Data items —

Content starts

Points, in no order, along strands that fork and pass close to each other.
Two points are linked if the straight distance between their rows is under 43.1. Some points are linked to none.
K_953: [ 22  -1   7  10  11   6  -7  -5  16  -4   8  -5 -10 -14   8 -12  -1  13
   6  10]
K_190: [-22  16 -10  -1 -23   7   3 -10   4  -2   9  -2  -3   6 -17   2  -2   3
   8 -24]
K_951: [ 12  -2   8 -21  26 -14  -6  17 -21 -16  -4  -4  -1  -9 -14   7  -1 -14
   3   8]
K_672: [  0  -8   6   6 -11   9 -13  -1  13  11  -7  21   2  -7 -15 -15 -13   3
  -5  -9]
K_129: [  1   5  -7 -14  22 -23   4  26 -16   1 -32 -10  11   5  -2  13  15 -11
  11  19]
K_318: [ 10   3  14  -8  27  -1   5   7 -19 -11   7   7   2  -4  -6  -1  -4 -15
  16   4]
K_514: [-12   4  -7   7  12 -24  19   6   5   0 -20  -9   2   1 -35  -2   5   4
  -1   2]
K_121: [-19   7  -1   7   0   4 -27 -14   8  -3  20   2   7  -5  29  11  18   2
 -10  21]
K_127: [  2  14 -17   4 -24  12  11  -5  -4  -2   7  12   6  -9  13  -3   3  13
   0 -13]
K_273: [-19   9 -14  15 -23  11   8  -5  -2   8   0  -3  -3   7 -20  10 -22  14
   5 -22]
K_371: [  6   0  -8  12   1   5   2 -15  20  -2   6   5  -7 -21   1  -7   0  13
 -14   4]
K_278: [ 10   0   4   5  11   9   4  -5  -4  -1  13  14  -7  -7  21  10 -14  -9
  -3 -12]
K_760: [-24  18 -18   5 -15  -5 -11 -20   6   1  20   2  -2  -4  21  -1  -5   8
   6  -1]
K_355: [ -8  -9   4  13  -4   6  -7  -7  12 -11  15  -5 -14   3  52   5   2  11
  13  23]
K_442: [  7  -1 -12 -15  15  -4  13   6 -24 -11 -20   0   3   1   7 -10   6  -8
  -7  -1]
K_184: [  4 -13   5   4 -14  -4   4 -16   3 -12 -16   6 -12  -6 -12  -9   4   9
   1  -2]
K_834: [ -1 -31  -8  -6  23 -16   5  14 -13   5 -24  -8   6 -13  -7  -4  -1 -16
  16  13]
K_533: [  2 -19   2   4  -1  -2  12  -5   9  14  -3   8   0  -5  11 -15   9  -6
 -13 -13]
K_279: [-14  -1   1  14 -26   9  -5  -1  20   6   9  22   7  -1 -17   0 -20   7
   8  -5]
K_508: [  7   8  -4  11   4   3   6   5  -9   6   2  18   1 -11  -3  13 -16   0
   0 -19]
K_584: [ 13 -14  34   7  11  15 -12  11 -10 -21   7   1  -9  22  21  -6   7  -4
  -5   2]
K_536: [-34   2 -26  12 -13  -6 -22 -14  21   0  27   8   3  -1   5  10 -14  12
  -6   3]
K_531: [-10  -2   3   0  -2  -8  22   6  -7  21  -4  -7  16   1 -29   3   9  -8
   9 -15]
K_76: [ -5  -9  -7  -2  23 -31   6  23 -15   2 -12  -3  18 -10 -28   8   2  -8
 -10   8]
K_342: [  4   2  15   6 -13   5  -2 -17 -10   3  22 -18   4  -3  36  -7  18   4
   2   3]
K_167: [  5 -12   4   4 -20   8 -13 -18  -4  -1  -6   9   1  -6 -12 -21  -6  -1
  -4   6]
K_768: [  9   5   4   4 -11  11   5   0   5  -9   2  13   6 -14   3  -2  12   6
  18  -7]
K_784: [-28  23   2  20 -13   9  25  13  -1  15  -6 -15  12  18 -28  -6 -10   8
   5 -17]
K_886: [  1   6   8  17  -6  12  -9 -15  -3  12   9  -8  -4 -12  30  14  16   4
  -3  -4]
K_757: [-23   8  -5  11  -8  15 -22 -18   2   4  11   5   5  -3  19  19   1  -9
 -17   8]
K_615: [ 11  15 -21  -2  -1  -2   9  11   9   8  -4   4  -8  10 -16  -4 -19  25
   1 -13]
K_589: [ -4   2  -1  -5   2  -1  -7 -21  28   0   2   8 -20   5  -2   1   4 -13
  -6   6]
K_46: [  2  -7  14  -3  12  -2  10  -8  -9  -2 -14   2  -5  -5 -12 -19   8 -18
  -3  14]
K_838: [ 13 -10  12 -15  32   0 -12  20 -16 -17 -13  -9 -15   9   0   8  -4 -13
   3   5]
K_175: [ 19 -11  18 -25  14  15   9  24  -1 -16   4 -18  -8   6  15  -4  10 -19
  -5   2]
K_402: [ 13   7   3   5   1   7 -21  -9  22   3   8   3  -9  10  24   5  17  12
 -16   7]
K_948: [ -9   8 -13   1 -26   2   6 -12   3   2   6   9  11  -1  28   7  11   5
 -20  -5]
K_826: [ -5  -3   6 -13 -19   2 -11 -12   5  -5   8   9  -7  -7  10 -19  -4  -2
  -2  -1]
K_649: [-27  16 -11   9 -29   0  -5 -21  10   7  14  -6   6   2   0   6   9   6
   8  -9]
K_918: [ 21   9   2 -11  12 -10  10  12  12  -4  -5   1 -13  -4 -11   8   6  10
  11 -13]
K_148: [ 15 -17 -11  -6  -6   6   7 -16   7   3  11  -1   0   1 -16   3  -1  -5
   0 -10]
K_138: [-17   3  -4  27 -17   1  -2  -2  26  18  19   9   9  11  -6   3 -14  14
  11   1]
K_901: [-40  14 -18  19 -20   0  -8   5  23  16  33 -12  25  -1  -1   7 -11  25
  -9   4]
K_385: [ -7  -1 -15  17 -10   1 -10 -16  17   6  16   8  10 -18  15  -1  -4  13
 -19  14]
K_36: [  7  -3  34   0  -3  10 -21  -9 -11  -5   4  -2  -4  16  26  -2  12  -7
   0   3]
K_658: [  9  -6  -8 -22  -3 -16  11  21 -14  -4 -11  -2  10  -9 -20  10 -12  -6
   3  -6]
K_361: [  3  -2  -2 -13  17 -30 -20  29 -22  -7 -31 -16   6   8   1  -2  11  -9
   6  27]
K_511: [ -7   2 -11 -17  -6 -16  13  25 -17  10 -13 -10  14   8 -32  18 -14  -9
  -3 -15]
K_962: [  4 -21  -1  -3  23 -19  -6  16  -8   6 -22  -4  12 -14 -29   5   7 -17
   4  20]
K_906: [  8   5   5  -5   3   2  -5  -6  27   4  -8   8 -24   9  13  -2  11   5
 -12   0]
K_847: [-10  13   2  -4 -13   0   9  17 -18   8  -6  -2  15   9 -33   7 -16   4
 -14 -19]
K_424: [  8 -14  22  15  17  19   0   5   1 -20  -2  14  -9   6  26  -9  -1  -9
   0   7]
K_329: [ -3  17  -3   2  -3  -3  -3  -8  -5   2  -3   5  -4   8 -25 -11 -15  -5
   2  -2]
K_85: [ 12   4  20   2  -2  20 -25  -4   8  -6  16   3  -8   4  27   8   8  -1
  -7  11]
K_357: [  2   8 -14 -12  17 -22  12  17 -20   3 -30   5   3  15  -6  -8   5  -5
   2   9]
K_810: [ -3 -11  -5   9  -9   4   6 -15   9  15  15  10   6  -1   2   6  -3  -1
  -7 -12]
K_586: [  6  -6  -6 -14  -1 -10  11   3 -17  -7  -3   4   3 -15  -5  -5  -2  -1
  -3 -12]
K_338: [ -9 -12 -17   8   9 -33  18  15  -9  -2 -12  -7  24  -1 -41  -1  -1  -4
   3  10]
K_787: [-20  -4 -26  11 -14   3  -7  -9  30  12  18   7   7   2   9  15 -13   4
 -20   4]
K_891: [-15  23 -13   3 -11  -6  24  17  -5   8 -15  -5   7  20 -32   2  -5  11
  -7 -14]
K_540: [  4   0  13   4  -2   6  -9 -12 -13   2   2  -6  -7  -9   8   4  12   1
  -8 -18]
K_624: [ 17  -3   6  -3  -8   5   5  -1  16  -3 -12   1 -11  10  24 -15   6   9
  -3   7]
K_977: [ 16 -12 -14  -7  19   9   7  14 -15  -4 -23   5   9  -4  -4 -11   8   1
  16   1]
K_621: [ 20  -9  10 -19  12  14   0   6   1   4  -6 -21 -14   0   1   5   7 -13
   4   6]
K_250: [ -5   6   7   2   7 -14  15   4   1  11 -14  -5   0  -8 -22 -11   3 -10
   0  15]
K_248: [ 19  -3 -10 -14   1  14   7  -5   3   0   5 -12  -5 -10 -10  12  -6  -9
   6   3]
K_52: [  9  15  10  -4  10  -6   0 -17   1  -2   9  -3  -8   6   5  10   1  -4
  11   3]
K_656: [ 24  -6  15 -19  10  13   9   8 -12 -29   8  -5   4  11  13  -2  14  -6
   3   7]
K_43: [  9  11  -2  -1   2  -6   9  12  -1   6  -2   7   1  -4 -17  12 -11  18
  10 -17]
K_594: [-28  18 -13  15  -5  16   9  15   4  13  -7  -4   1   5 -25 -12 -22  12
   5 -21]
K_767: [ -4  -2  12   2  -3  14 -28   1   1 -11  21  -5   3   0  42   8  17   6
 -18  16]
K_593: [ -9  14  14  14 -15   1  -6 -16   5  27  14 -12  -5  -9   0  17  -6   4
   1   0]
K_375: [ 19   0  10  -7  11   8   3   2 -17  -7   8  11   5  -6  11  -3 -19  -7
   4   4]
K_852: [-11 -14   9  -1 -21   4 -13 -21   3  -2  10   1  -4  -6  28  -5 -12  -9
 -14  11]
K_735: [ -9  17   4  10  -8  12 -18 -21   4  13   5  -9 -10  -4  10  18   7  -8
   0   9]
K_959: [-29  19 -14  18 -24   4  10  -1  24  11  24 -10  17  18  -7   0 -10  20
   2  -4]
K_448: [ 17   3   3  -7   4  17  10   9  -8 -10 -16  11   1  -7   9  -1  22   3
  12  -3]
K_359: [  4  -2   9 -19   3   2 -11 -14  -4 -19  14  -4 -18   8  14 -17  -2  -9
  -1  -2]
K_504: [ 10 -21  -3  -5   0  -3   1 -14   7  -6 -17  -7 -16   8   3 -20   3   4
   4   5]
K_958: [  3  -8  -8   0  23 -14  -4  17 -23  17  -4  -1  22  -4 -32   2  -6  -3
  21  -8]
K_237: [  4 -18   1  -4  10 -11  11  -8   3   6 -16   8  -4   1   2 -25  -5 -10
  -5   6]
K_74: [ 20 -15  10 -11   8 -21  11  15   6 -12 -11  -1 -11  -3  -7  10   3   4
   0  -2]
K_979: [ 13  -7  12 -19  19  -7   4   9 -16 -31  -6 -13  -3  13  -1  -4  24  -4
  16  11]
K_821: [ 14  -8   7 -15  18   5 -16   0 -12 -16  -7   2 -22  10   6  -6  -5  -5
   2 -10]

Follow the links from the first point to the second, and from the first to the third. Name the last point that the two ways share.
K_43; K_76; K_36: K_504
K_757; K_175; K_852: K_504
K_649; K_129; K_768: K_442
K_138; K_962; K_979: K_237
K_621; K_76; K_767: K_237
K_273; K_361; K_127: K_442

A fork is a point with three links, a tip a point with one. Leave the first point through the second and follow the links. Name the first fork or tip that comes.
K_649; K_190: K_442
K_658; K_511: K_953
K_826; K_359: K_43

A fork is a point with three links. Follow the links from the first point to the second and name the forks in between, in order.
K_979; K_184: K_237, K_504
K_906; K_43: K_504, K_167, K_826
K_46; K_979: K_237
K_656; K_951: K_237, K_504, K_167, K_826
K_361; K_953: K_442
K_918; K_76: K_43, K_826, K_167, K_504, K_237
K_834; K_74: K_237, K_504, K_167, K_826, K_43
K_85; K_74: K_906, K_504, K_167, K_826, K_43
K_375; K_767: K_826, K_167, K_504, K_906, K_85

Content ends

What needs to be done — Search the data above for the word "between" and count the lines where it appears. Only the number should be given.

Expected answer — 2